_Task item_: Please reproduce, exactly and in full, the lines running from the one that contains "Which other rows does row 73" to the end of the entries.

Items from a dataset:

A small network was shown many inputs. Here are its activations along a few directions, one row for each input.
Each table varies a few parts of the input and shows all the possible inputs, shuffled.
A made-up example of a description, with smaller parts first: one of 3 separate values, together with either a single point or one of 9 places along a line or (one of 4 places along a line, together with one of 8 places around a ring).
Shared parts are said once, and a part with two or three values counts as separate values.
In the rows, zero is written as 128.

Other details of the inputs shift rows strongly along two fixed directions, in all tables alike. That doesn't count.

Rows:
row 1: [108 169 145 115 111  98 175 147  88  98 135]
row 2: [ 66 184 134 114  93  88 191 139 127  88 159]
row 3: [173 134  68 119 118 123 178  76 134 146 129]
row 4: [209 135  92 121 132 103 193  85 111 122 123]
row 5: [129 134 108 129 127 124 142 115 150 112 138]
row 6: [133 122 109 130 134 131 148 107 145 139 123]
row 7: [ 84 161 161 109  91 102 163 161  90 109 143]
row 8: [ 65 174 145 119 101  98 170 140 134  95 154]
row 9: [ 95 110 175 131 139 144  84 180 118 126 132]
row 10: [145  81 158 135 155 175  40 151 131 157 123]
row 11: [ 80 172 122 112  92 105 181 126 119 123 152]
row 12: [171 131  77 120 114 120 182  75 139 141 118]
row 13: [114 127 118 126 113 136 132 123 143 131 130]
row 14: [129 127 102 127 127 126 154 114 141 130 129]
row 15: [ 85 171 150 106  82  91 187 159  83 101 148]
row 16: [ 89 127 178 133 138 147  74 185 113 109 131]
row 17: [197  90 113 131 158 142 124 106 124 151 106]
row 18: [152  84 163 145 165 168  43 154 144 134 121]
row 19: [ 61 132 167 138 136 151  77 159 148 117 131]
row 20: [131  81 172 139 163 165  54 157 134 149 114]
row 21: [202  90 108 126 142 148 116 105 123 150 107]
row 22: [ 32 145 142 169 128  77  47 157 164 132 118]
row 23: [118  99 136 145 157 171  58 133 161 132 116]
row 24: [170 101  88 131 132 150 123  92 155 147 114]
row 25: [ 61 124 168 132 118 152  79 161 152 133 134]
row 26: [123  78 134 147 161 179  49 143 170 148 119]
row 27: [190  99  85 141 161 156 114  76 157 146 101]
row 28: [122 135 109 123 117 134 139 112 137 141 137]
row 29: [ 66 172 137 119  99  99 168 146 134  90 157]
row 30: [197 133  90 111 121 111 185  87  97 144 124]
row 31: [ 90 168 165 117 106  95 164 161 100  94 152]
row 32: [175 111  91 175 147  76  92  78 126 153  91]
row 33: [217  88 121 138 168 148 104  92 139 149 105]
row 34: [155  91 152 141 167 168  56 145 130 137 107]
row 35: [ 96 126 175 121 125 141  89 165 110 137 139]
row 36: [101 161 136 112 102  92 191 157  86 101 147]
row 37: [191 137  49 116 114 116 199  64 130 143 129]
row 38: [ 96 126 184 133 144 145  79 170 115 119 124]
row 39: [139 125 133 118 123 133 121 142 105 134 136]
row 40: [ 69 160 132 120 104 107 172 145 127 111 146]
row 41: [215 123  87 113 123 110 193  71 105 145 108]
row 42: [131 138 100 129 128 129 146 111 137 114 127]
Each input here is: one of 2 separate values, together with either a single point or (one of 4 places along a line, together with one of 5 places along a line).
Changing only the choice among 2 separate values turns row 34 into row 23. The same change can be made to row 36. Which row results?
Answer: row 26
Changing only the choice among 2 separate values turns row 40 into row 17. The same change can be made to row 14. Which row results?
Answer: row 9
Which other rows does row 27 become when the choice among 2 separate values takes its other values? List them by row number.
Answer: row 1
Which other rows does row 28 become when the place on the line of 4 takes its other values? List them by row number.
Answer: row 3, row 11, row 37

Rows:
row 43: [185 125  88 117 138 129 175  92 121 132 118]
row 44: [117 137 101 126 117 120 155 109 140 138 129]
row 45: [ 72 171 144 113  99 102 163 164  96  94 147]
row 46: [133  81 120 151 154 168  41 123 166 160 108]
row 47: [ 89 182 140 109  92  71 204 137  88 101 150]
row 48: [ 77 136 169 127 119 135 122 167 121 108 137]
row 49: [137 115 135 124 133 143 107 131 126 135 133]
row 50: [166 167  94 106  99  90 236  85 100 119 129]
row 51: [ 92 168 105 117  93  91 201 113 124 117 133]
row 52: [208  88 100 143 165 143 118  87 135 150 100]
row 53: [161  79 138 149 163 166  55 133 143 146 107]
row 54: [ 76 144 142 132 120 129 107 150 148 112 148]
row 55: [134 118 128 127 141 149 110 138 126 128 126]
row 56: [151  98 135 129 147 155  96 132 141 145 123]
row 57: [117 117 135 138 141 146  95 123 165 127 123]
row 58: [107 129 159 124 125 144 107 151 126 132 139]
row 59: [ 83 144 174 130 120 121 109 163 114 122 138]
row 60: [104 175 106 125 100  79 186 116 125 100 143]
row 61: [112 170 123 113  94  78 197 137  96 105 142]
row 62: [148 104 136 138 160 146  92 130 132 138 110]
row 63: [ 68 137 144 140 122 116 109 146 137 130 130]
row 64: [118 118 130 136 141 147  95 125 163 130 132]
row 65: [205 112  82 124 134 123 156  87 123 142 113]
row 66: [189 150  72 115 121  92 212  84 102 120 117]
row 67: [ 82 113 186 128 132 154  72 168 135 127 133]
row 68: [121 135 135 119 129 131 146 135 121 116 123]
row 69: [129 109 139 137 138 147  92 143 126 127 125]
row 70: [ 77 137 165 125 119 137 120 170 120 111 146]
row 71: [197 120  65 134 139 121 149  65 150 136 115]
row 72: [198  87  71 147 155 141 106  70 158 167  94]
row 73: [110 130 153 126 123 144 102 152 122 131 139]
row 74: [ 89 136 166 129 125 117 114 165 118 121 136]
row 75: [107 154 145 123 107 108 143 145 106 118 137]
row 76: [111 130 153 129 121 137  98 151 119 128 135]
row 77: [210  89  95 130 150 146 110  85 133 154 108]
row 78: [154 101 136 133 144 142  86 125 131 143 118]
row 79: [101 131 140 144 139 123  99 131 151 122 131]
row 80: [102 101 163 140 145 168  60 168 136 129 133]
row 81: [171 105  75 136 139 140 128  83 151 157 111]
row 82: [109 122 149 126 127 140 104 158 127 127 138]
row 83: [192 144  78 106 114 100 220  72 108 131 130]
row 84: [ 66 168 162 110  92  99 176 166 107  99 149]
What do these inputs look like to the network?
Answer: one of 6 places along a line, together with either one of 2 separate values or one of 5 places along a line
Changing only the place on the line of 6 turns row 80 into row 53. The same change can be made to row 81. Which row results?
Answer: row 72
Changing only the place on the line of 6 turns row 43 into row 66. The same change can be made to row 64. Which row results?
Answer: row 60
Start at row 68 and move only the place on the line of 5, one step at a time. The first step leads to row 48. Which rows follow, in order?
Answer: row 84, row 67, row 50
Which other rows does row 73 become when the place on the line of 6 takes its other values? List them by row number.
Answer: row 50, row 58, row 59, row 75, row 76
Which other rows does row 54 become when the choice among 2 separate values takes its other values? List them by row number.
Answer: row 81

_Task result_:
Which other rows does row 73 become when the place on the line of 6 takes its other values? List them by row number.
Answer: row 50, row 58, row 59, row 75, row 76
Which other rows does row 54 become when the choice among 2 separate values takes its other values? List them by row number.
Answer: row 81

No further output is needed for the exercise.